*BRIEF*
For this listing, the lines between the one holding "-0.70 -0.67 -2.05" and the one holding "-1.18 -3.56 -1.24", inclusive, must be set down exactly.

*ENTRIES SHOWN*

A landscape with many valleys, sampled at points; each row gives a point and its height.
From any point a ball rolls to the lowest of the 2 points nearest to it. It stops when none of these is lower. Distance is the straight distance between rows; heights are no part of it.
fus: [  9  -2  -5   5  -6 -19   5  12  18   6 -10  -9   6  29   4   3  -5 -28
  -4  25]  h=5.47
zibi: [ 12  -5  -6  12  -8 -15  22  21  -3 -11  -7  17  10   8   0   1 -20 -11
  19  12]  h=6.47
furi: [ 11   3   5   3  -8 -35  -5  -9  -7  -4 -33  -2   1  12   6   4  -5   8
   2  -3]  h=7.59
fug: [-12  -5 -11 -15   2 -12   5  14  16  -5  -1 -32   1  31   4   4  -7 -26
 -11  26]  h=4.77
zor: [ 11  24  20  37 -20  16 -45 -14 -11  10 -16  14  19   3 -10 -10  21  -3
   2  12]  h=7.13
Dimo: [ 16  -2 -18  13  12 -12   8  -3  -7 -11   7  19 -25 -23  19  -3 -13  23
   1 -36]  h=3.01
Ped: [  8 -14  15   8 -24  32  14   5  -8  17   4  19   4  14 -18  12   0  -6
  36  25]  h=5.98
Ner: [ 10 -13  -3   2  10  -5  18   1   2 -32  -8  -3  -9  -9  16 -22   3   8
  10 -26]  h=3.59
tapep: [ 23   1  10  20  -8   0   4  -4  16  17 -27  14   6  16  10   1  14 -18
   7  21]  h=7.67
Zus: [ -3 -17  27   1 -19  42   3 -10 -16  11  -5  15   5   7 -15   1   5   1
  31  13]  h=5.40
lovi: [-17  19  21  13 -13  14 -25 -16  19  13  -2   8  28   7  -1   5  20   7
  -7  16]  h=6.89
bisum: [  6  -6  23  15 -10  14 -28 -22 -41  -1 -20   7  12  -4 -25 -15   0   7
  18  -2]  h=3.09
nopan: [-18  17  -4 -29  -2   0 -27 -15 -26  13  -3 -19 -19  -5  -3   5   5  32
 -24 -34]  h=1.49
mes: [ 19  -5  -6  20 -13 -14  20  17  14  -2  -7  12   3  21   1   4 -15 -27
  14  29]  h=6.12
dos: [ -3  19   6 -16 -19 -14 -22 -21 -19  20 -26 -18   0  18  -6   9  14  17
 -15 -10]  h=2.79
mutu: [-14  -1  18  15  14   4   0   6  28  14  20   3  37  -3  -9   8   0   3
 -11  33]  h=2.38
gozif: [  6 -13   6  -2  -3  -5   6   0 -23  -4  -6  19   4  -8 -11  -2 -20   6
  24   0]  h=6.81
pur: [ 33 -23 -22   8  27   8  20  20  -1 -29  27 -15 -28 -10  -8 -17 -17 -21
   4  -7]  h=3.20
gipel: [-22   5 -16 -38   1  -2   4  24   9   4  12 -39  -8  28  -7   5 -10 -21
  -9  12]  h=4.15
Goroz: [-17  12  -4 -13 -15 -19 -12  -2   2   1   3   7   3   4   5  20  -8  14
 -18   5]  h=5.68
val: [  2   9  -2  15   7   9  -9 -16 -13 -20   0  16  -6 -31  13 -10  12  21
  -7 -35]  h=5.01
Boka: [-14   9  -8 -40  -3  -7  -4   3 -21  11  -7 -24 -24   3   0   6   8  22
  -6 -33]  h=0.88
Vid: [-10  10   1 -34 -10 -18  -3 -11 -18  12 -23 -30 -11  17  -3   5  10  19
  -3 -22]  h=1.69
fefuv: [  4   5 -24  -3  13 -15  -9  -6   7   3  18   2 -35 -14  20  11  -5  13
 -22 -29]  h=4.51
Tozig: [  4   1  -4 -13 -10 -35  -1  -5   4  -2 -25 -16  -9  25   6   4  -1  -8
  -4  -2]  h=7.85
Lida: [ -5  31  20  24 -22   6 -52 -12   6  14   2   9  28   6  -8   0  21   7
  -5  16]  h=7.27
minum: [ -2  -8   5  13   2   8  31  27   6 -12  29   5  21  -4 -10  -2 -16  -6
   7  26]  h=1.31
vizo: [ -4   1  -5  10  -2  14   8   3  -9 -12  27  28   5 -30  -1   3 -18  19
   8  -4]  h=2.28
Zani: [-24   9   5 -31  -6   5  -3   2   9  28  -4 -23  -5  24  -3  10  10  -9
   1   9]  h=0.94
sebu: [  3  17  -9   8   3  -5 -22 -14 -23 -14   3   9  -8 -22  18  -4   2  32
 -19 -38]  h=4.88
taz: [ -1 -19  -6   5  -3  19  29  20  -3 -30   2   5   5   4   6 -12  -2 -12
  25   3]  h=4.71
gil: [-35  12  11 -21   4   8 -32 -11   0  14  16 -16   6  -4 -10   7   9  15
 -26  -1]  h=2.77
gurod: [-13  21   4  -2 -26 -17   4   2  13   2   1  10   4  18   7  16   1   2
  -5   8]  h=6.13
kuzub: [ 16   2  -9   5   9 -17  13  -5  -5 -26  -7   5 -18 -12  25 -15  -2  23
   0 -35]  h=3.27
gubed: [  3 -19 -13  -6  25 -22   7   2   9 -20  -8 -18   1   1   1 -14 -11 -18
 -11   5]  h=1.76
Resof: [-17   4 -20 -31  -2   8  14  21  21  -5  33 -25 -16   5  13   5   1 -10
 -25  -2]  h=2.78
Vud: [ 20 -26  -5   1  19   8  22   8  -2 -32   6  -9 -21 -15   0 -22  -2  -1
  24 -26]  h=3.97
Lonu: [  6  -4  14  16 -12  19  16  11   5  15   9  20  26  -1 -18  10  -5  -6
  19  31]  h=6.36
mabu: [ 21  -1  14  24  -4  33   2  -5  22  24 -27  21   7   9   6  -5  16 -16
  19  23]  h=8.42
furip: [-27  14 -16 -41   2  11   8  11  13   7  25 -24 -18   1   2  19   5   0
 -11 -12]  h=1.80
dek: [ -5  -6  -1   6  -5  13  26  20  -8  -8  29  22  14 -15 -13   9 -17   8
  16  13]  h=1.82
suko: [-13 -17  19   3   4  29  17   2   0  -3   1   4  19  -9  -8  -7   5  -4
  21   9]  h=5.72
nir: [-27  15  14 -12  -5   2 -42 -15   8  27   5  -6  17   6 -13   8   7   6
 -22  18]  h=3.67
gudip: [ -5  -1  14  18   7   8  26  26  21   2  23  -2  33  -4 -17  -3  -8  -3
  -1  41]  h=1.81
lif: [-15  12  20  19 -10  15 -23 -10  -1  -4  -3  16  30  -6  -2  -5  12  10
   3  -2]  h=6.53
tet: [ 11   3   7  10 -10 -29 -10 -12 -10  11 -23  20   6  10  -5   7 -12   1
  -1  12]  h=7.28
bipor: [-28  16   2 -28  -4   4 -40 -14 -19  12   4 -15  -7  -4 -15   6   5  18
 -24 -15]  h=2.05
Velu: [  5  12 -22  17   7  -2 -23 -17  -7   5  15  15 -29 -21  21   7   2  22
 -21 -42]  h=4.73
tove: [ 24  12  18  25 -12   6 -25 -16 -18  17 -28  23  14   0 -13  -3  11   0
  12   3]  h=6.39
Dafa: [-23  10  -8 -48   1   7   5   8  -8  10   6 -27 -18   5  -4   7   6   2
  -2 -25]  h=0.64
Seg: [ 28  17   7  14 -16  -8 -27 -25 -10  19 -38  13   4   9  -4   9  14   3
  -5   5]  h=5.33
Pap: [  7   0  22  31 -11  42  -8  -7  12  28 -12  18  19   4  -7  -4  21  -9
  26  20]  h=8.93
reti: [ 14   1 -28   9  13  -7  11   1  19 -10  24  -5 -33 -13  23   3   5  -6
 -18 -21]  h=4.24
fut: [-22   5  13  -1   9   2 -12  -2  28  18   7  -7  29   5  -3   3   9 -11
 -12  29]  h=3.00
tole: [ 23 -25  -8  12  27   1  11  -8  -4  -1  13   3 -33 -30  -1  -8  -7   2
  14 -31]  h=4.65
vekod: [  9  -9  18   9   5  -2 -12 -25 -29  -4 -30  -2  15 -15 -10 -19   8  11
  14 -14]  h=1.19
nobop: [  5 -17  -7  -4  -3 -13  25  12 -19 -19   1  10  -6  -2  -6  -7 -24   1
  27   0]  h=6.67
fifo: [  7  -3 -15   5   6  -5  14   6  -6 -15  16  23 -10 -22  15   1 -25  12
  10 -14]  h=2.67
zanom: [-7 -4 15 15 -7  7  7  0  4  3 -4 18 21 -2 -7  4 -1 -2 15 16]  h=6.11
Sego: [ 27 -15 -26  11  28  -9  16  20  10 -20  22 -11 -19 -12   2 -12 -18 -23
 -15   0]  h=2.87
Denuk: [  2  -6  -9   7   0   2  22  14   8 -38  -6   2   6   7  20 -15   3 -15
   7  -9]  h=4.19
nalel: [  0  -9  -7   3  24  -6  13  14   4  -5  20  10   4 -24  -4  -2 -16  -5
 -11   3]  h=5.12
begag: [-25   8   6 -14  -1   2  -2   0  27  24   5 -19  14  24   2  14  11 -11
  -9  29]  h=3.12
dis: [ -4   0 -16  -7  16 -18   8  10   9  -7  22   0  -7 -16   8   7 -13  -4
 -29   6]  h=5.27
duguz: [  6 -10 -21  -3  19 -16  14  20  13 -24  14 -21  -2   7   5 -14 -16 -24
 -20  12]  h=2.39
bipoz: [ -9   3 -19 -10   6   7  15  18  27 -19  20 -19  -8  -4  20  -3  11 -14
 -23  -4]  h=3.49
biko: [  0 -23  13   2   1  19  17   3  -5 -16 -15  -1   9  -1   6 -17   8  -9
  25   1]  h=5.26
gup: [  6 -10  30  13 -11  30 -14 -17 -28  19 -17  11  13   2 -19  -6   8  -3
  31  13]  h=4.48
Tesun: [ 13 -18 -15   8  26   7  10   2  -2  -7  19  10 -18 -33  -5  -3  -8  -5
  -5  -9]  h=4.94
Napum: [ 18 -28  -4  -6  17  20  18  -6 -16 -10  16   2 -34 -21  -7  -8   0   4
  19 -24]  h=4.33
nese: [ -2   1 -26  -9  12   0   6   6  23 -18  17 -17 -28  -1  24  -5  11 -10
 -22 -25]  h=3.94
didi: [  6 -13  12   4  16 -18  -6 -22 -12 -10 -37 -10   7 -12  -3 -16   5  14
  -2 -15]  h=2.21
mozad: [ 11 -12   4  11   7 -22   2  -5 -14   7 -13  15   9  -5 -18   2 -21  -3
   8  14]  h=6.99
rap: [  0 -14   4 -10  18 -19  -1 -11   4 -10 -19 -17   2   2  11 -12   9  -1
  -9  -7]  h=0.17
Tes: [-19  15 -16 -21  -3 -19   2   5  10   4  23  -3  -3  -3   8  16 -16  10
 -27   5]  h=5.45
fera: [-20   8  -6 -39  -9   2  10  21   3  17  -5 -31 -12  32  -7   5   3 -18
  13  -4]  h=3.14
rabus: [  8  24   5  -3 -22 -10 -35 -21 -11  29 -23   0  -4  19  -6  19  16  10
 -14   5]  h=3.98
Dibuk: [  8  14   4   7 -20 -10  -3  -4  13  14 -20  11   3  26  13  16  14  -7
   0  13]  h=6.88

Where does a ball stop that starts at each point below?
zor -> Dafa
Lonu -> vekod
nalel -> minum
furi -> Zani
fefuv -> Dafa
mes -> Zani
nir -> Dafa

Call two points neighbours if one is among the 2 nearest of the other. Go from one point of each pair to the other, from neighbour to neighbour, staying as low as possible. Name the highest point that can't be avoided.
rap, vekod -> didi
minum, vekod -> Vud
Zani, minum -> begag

---

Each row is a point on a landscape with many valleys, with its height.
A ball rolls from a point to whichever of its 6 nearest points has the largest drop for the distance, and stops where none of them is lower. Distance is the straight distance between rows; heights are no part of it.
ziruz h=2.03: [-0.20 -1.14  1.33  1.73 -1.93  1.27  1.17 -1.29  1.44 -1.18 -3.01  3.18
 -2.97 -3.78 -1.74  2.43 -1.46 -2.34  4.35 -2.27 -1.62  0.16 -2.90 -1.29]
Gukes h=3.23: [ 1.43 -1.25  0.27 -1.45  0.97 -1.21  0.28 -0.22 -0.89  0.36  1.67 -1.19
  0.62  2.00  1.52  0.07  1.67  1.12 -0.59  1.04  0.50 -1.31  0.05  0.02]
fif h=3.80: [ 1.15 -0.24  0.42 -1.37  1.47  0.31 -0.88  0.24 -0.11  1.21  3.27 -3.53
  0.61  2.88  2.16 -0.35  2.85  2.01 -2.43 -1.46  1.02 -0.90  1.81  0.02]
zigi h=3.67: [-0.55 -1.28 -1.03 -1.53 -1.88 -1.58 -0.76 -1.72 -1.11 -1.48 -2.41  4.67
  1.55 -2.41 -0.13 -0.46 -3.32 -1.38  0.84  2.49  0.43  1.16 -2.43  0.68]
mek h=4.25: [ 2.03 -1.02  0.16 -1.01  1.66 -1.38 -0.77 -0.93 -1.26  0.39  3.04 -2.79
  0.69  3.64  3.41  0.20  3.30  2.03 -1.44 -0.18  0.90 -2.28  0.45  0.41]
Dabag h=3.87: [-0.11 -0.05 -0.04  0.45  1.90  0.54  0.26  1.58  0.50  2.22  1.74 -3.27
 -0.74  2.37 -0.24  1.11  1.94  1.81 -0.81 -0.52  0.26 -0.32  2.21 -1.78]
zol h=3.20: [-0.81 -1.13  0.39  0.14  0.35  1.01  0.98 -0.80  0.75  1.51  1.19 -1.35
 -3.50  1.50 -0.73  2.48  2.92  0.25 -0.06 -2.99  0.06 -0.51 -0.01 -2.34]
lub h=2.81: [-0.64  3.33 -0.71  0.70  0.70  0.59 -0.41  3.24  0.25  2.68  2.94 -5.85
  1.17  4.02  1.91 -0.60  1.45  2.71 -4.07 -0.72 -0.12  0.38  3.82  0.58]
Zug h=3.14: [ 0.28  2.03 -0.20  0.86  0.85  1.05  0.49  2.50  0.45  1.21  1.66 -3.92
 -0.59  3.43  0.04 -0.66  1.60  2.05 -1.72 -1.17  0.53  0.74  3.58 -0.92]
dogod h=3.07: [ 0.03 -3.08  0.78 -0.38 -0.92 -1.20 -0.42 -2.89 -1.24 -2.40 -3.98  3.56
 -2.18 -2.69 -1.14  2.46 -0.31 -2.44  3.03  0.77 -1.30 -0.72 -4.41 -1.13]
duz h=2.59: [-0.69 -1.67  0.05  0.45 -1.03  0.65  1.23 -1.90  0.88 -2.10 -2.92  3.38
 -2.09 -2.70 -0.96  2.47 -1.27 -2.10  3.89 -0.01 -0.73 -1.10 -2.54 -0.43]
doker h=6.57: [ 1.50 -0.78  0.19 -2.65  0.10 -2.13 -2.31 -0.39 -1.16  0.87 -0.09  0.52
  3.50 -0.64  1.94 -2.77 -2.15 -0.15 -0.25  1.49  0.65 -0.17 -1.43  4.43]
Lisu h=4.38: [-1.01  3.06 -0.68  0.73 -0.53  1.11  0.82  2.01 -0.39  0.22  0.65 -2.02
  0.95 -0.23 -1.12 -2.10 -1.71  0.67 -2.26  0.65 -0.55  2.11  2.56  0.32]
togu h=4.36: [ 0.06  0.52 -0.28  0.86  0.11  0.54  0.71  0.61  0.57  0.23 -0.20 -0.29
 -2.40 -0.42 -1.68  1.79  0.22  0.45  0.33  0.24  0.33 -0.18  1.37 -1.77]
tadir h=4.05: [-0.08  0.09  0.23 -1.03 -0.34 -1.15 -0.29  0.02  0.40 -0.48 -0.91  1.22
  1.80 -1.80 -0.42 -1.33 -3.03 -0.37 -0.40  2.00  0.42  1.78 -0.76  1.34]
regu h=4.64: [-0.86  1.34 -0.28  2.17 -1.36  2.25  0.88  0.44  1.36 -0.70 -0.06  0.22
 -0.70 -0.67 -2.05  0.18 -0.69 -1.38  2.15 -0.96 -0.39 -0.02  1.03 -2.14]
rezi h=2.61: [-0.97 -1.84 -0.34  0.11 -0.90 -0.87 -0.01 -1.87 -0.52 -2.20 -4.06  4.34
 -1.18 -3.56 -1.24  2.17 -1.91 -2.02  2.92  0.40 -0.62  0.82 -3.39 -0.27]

*RESPONSE FOR THIS EXERCISE*
 -0.70 -0.67 -2.05  0.18 -0.69 -1.38  2.15 -0.96 -0.39 -0.02  1.03 -2.14]
rezi h=2.61: [-0.97 -1.84 -0.34  0.11 -0.90 -0.87 -0.01 -1.87 -0.52 -2.20 -4.06  4.34
 -1.18 -3.56 -1.24  2.17 -1.91 -2.02  2.92  0.40 -0.62  0.82 -3.39 -0.27]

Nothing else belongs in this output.